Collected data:
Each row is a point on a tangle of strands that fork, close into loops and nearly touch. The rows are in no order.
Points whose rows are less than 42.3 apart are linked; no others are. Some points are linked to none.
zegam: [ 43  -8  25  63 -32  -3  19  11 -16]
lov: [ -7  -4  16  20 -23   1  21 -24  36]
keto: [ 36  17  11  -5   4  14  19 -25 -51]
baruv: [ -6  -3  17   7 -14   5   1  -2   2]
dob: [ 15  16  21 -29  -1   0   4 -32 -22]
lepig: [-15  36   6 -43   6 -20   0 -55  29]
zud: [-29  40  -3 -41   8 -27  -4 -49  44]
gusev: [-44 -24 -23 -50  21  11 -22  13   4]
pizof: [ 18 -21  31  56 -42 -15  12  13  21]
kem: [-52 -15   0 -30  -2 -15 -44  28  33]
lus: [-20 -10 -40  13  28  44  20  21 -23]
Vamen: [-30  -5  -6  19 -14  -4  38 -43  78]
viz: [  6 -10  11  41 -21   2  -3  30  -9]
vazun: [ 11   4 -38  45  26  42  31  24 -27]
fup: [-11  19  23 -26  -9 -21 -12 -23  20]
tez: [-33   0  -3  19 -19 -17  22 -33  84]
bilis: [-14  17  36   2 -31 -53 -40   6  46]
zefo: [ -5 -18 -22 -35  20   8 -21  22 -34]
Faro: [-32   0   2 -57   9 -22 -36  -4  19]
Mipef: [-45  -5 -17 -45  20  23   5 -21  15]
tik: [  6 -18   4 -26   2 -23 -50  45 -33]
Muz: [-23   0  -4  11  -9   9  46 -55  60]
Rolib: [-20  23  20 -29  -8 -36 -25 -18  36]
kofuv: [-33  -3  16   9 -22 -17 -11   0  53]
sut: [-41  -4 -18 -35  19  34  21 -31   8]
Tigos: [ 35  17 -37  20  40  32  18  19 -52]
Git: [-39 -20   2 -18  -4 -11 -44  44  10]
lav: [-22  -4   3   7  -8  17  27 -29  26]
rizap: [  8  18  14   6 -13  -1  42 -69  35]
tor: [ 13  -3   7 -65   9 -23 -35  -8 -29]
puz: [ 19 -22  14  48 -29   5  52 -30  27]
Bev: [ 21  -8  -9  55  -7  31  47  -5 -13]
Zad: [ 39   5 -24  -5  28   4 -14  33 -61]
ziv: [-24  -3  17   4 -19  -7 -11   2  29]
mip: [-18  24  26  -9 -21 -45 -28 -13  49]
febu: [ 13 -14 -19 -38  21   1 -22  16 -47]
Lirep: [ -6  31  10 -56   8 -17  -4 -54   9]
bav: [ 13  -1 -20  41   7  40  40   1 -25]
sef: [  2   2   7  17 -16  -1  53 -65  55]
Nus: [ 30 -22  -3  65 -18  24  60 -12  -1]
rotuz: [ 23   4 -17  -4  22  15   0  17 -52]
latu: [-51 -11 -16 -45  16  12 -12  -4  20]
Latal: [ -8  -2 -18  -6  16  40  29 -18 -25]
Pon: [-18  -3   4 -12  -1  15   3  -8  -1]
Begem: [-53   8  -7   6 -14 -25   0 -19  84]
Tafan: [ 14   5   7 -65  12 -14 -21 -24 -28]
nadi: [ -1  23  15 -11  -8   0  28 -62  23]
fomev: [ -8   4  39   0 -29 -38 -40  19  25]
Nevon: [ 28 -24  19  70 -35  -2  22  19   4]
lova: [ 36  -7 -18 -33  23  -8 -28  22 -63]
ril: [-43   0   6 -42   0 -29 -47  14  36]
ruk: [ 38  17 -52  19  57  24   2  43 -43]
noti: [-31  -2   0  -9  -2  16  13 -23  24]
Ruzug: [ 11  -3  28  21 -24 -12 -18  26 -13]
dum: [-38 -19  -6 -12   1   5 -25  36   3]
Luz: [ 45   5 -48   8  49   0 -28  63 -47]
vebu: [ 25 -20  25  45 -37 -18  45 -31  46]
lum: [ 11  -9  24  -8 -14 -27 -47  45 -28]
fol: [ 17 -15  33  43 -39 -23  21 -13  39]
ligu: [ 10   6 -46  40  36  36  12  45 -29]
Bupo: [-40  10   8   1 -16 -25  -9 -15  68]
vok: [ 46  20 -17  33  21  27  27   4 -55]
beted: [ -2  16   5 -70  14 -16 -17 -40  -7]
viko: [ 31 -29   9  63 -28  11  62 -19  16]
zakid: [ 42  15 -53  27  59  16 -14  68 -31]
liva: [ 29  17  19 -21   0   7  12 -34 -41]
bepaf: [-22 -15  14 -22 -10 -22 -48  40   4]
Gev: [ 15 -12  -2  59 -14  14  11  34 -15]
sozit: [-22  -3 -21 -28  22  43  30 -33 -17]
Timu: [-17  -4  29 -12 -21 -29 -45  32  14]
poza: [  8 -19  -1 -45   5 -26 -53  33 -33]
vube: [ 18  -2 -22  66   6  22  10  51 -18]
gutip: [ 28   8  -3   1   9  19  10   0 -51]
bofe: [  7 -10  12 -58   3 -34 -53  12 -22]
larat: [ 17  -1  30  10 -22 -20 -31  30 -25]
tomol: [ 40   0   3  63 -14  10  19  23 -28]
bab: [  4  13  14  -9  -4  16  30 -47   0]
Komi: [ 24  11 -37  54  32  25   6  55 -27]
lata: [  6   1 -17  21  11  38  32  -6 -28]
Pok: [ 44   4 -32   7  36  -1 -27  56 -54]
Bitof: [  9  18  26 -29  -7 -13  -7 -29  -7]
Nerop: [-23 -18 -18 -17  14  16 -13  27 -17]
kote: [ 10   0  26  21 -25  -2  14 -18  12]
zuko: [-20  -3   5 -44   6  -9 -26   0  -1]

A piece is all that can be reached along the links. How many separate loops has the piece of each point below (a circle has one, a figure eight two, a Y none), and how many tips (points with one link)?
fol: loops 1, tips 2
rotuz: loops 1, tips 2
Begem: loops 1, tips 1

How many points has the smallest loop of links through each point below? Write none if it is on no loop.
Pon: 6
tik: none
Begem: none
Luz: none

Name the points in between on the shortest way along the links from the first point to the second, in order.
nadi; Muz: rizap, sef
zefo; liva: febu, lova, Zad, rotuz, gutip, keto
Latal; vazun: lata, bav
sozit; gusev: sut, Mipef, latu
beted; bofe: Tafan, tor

Task instructions:
What belongs in the answer is each line of the data that has the word "gusev".

Your response:
gusev: [-44 -24 -23 -50  21  11 -22  13   4]
sozit; gusev: sut, Mipef, latu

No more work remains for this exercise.